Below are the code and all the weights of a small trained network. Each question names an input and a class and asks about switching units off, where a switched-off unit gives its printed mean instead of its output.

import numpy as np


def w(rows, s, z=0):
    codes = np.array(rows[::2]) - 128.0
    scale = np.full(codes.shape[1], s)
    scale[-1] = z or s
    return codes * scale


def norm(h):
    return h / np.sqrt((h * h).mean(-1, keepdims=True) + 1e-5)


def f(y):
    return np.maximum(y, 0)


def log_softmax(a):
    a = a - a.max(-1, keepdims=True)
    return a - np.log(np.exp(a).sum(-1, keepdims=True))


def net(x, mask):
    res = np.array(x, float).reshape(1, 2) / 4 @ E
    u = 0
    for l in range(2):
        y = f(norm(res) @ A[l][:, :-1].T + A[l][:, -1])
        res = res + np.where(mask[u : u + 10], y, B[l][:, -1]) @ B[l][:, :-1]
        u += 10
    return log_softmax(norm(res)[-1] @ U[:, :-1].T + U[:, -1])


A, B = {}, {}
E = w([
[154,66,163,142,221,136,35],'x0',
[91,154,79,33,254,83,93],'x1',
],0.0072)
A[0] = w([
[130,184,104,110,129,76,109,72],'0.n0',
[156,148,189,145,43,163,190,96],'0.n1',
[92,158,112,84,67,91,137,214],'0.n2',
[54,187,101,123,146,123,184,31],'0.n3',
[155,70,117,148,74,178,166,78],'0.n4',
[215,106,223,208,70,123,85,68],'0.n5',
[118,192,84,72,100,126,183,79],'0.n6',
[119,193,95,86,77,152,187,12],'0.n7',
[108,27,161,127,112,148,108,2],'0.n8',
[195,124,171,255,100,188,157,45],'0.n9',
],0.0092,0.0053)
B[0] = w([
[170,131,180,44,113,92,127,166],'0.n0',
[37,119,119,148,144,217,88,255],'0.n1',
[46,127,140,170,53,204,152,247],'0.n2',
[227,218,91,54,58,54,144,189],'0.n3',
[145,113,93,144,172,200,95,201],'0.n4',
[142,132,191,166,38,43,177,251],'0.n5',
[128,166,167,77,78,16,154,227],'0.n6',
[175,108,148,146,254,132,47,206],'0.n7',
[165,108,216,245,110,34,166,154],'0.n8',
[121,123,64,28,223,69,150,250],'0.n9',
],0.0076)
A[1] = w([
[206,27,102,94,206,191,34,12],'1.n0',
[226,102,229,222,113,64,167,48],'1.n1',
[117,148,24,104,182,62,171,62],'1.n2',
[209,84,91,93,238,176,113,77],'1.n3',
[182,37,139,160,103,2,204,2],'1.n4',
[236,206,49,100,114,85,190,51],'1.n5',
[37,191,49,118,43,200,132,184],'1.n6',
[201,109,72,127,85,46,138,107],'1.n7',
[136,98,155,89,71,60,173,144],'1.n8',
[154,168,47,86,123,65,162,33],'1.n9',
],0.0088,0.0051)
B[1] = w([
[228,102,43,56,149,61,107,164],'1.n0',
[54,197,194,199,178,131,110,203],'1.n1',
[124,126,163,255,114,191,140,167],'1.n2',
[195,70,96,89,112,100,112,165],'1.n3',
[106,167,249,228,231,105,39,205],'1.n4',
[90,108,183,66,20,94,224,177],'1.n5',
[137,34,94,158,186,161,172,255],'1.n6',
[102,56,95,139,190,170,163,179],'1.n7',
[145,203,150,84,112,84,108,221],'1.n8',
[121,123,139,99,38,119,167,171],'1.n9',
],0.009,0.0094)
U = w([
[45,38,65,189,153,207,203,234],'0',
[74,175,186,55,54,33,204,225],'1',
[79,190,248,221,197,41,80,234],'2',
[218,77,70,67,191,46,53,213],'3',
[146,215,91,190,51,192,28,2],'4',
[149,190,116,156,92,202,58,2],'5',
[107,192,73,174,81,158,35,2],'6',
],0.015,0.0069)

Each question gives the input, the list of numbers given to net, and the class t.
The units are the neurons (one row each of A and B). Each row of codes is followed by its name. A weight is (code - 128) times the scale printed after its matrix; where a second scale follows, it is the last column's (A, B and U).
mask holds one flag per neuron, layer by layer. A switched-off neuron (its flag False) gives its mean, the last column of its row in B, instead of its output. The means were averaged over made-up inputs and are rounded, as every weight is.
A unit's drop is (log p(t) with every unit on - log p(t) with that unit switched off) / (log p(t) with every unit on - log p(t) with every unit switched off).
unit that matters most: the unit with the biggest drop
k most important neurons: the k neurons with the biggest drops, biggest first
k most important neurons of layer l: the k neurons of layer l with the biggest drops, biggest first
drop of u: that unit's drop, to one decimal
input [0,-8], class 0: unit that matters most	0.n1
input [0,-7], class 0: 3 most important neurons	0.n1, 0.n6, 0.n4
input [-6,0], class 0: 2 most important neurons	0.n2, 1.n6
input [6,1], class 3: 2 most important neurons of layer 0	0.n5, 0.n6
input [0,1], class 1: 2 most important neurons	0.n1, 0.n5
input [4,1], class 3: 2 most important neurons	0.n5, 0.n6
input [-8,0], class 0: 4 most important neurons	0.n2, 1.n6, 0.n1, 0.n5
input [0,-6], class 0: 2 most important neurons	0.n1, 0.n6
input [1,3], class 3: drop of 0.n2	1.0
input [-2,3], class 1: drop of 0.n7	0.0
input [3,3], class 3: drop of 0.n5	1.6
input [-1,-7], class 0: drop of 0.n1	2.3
········
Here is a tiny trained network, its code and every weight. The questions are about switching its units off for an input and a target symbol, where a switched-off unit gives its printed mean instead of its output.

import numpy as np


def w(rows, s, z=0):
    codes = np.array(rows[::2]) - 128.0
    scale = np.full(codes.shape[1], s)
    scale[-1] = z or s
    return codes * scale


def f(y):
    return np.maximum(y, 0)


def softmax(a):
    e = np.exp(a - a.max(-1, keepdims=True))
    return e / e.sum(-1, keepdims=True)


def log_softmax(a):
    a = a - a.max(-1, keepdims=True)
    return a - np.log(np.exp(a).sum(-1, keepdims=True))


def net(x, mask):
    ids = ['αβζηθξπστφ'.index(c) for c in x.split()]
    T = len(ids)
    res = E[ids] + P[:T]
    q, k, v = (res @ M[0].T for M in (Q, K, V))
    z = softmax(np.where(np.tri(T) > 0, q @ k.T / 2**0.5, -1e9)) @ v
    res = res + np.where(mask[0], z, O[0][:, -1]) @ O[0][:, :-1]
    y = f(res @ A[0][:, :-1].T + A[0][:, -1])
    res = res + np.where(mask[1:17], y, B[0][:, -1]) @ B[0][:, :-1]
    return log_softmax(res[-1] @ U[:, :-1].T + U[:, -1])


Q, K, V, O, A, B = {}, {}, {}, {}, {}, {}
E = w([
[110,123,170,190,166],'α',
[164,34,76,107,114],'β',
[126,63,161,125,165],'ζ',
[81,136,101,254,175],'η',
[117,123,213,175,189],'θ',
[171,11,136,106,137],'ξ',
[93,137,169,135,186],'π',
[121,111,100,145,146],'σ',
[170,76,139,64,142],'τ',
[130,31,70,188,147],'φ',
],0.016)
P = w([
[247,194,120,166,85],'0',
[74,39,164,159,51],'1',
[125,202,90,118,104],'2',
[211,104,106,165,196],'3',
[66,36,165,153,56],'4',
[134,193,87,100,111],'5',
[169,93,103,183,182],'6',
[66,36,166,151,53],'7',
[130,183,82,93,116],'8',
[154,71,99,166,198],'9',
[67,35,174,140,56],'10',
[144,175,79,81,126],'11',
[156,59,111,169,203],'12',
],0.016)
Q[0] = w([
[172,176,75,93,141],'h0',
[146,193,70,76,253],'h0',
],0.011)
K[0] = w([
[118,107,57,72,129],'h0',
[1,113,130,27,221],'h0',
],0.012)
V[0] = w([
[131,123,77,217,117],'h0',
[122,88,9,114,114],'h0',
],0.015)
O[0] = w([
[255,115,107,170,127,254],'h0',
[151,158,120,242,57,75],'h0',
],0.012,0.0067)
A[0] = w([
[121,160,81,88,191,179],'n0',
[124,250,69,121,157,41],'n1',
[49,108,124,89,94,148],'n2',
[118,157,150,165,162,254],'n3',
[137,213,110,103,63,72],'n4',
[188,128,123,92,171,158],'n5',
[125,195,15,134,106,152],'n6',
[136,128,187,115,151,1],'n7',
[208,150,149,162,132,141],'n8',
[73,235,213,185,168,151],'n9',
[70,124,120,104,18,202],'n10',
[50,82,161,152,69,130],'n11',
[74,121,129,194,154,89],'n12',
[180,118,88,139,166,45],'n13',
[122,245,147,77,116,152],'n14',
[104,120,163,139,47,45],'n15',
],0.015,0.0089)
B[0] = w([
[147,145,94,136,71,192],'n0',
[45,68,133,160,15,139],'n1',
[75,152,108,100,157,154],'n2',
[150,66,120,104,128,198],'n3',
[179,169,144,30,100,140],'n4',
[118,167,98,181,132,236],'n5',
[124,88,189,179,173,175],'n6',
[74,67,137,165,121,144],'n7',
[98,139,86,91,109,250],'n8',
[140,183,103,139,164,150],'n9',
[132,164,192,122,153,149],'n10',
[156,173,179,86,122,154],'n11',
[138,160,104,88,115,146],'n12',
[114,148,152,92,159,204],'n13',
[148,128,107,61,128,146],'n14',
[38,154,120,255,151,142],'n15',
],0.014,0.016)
········
TASK ITEM:
Throughout the data above, count the lines where the word "about" occurs, and report that figure alone.

RESPONSE TO THE EXERCISE:
2